Data for this exercise section start

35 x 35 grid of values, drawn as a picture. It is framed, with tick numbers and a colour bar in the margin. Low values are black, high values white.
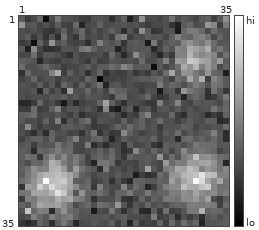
No single row or column stands out from its neighbours. Three bumps rise from the field. Most values sit low, with a long tail of high ones.
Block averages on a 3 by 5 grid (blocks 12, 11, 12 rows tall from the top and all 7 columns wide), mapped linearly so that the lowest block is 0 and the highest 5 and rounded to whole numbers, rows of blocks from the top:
00014 / 00001 / 53025
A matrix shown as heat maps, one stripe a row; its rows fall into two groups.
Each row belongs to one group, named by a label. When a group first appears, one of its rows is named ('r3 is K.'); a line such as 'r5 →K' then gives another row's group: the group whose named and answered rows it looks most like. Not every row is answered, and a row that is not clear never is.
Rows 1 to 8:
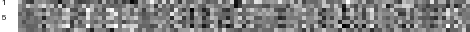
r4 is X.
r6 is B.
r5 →X
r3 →X
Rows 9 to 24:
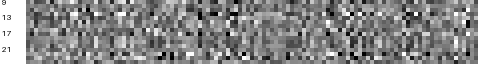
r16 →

Data for this exercise section end

Your instructions — Although the material contains pictures, only the lines are to be written out, exactly as they stand.

Exercise result —
35 x 35 grid of values, drawn as a picture. It is framed, with tick numbers and a colour bar in the margin. Low values are black, high values white.
No single row or column stands out from its neighbours. Three bumps rise from the field. Most values sit low, with a long tail of high ones.
Block averages on a 3 by 5 grid (blocks 12, 11, 12 rows tall from the top and all 7 columns wide), mapped linearly so that the lowest block is 0 and the highest 5 and rounded to whole numbers, rows of blocks from the top:
00014 / 00001 / 53025
A matrix shown as heat maps, one stripe a row; its rows fall into two groups.
Each row belongs to one group, named by a label. When a group first appears, one of its rows is named ('r3 is K.'); a line such as 'r5 →K' then gives another row's group: the group whose named and answered rows it looks most like. Not every row is answered, and a row that is not clear never is.
Rows 1 to 8:
r4 is X.
r6 is B.
r5 →X
r3 →X
Rows 9 to 24:
r16 →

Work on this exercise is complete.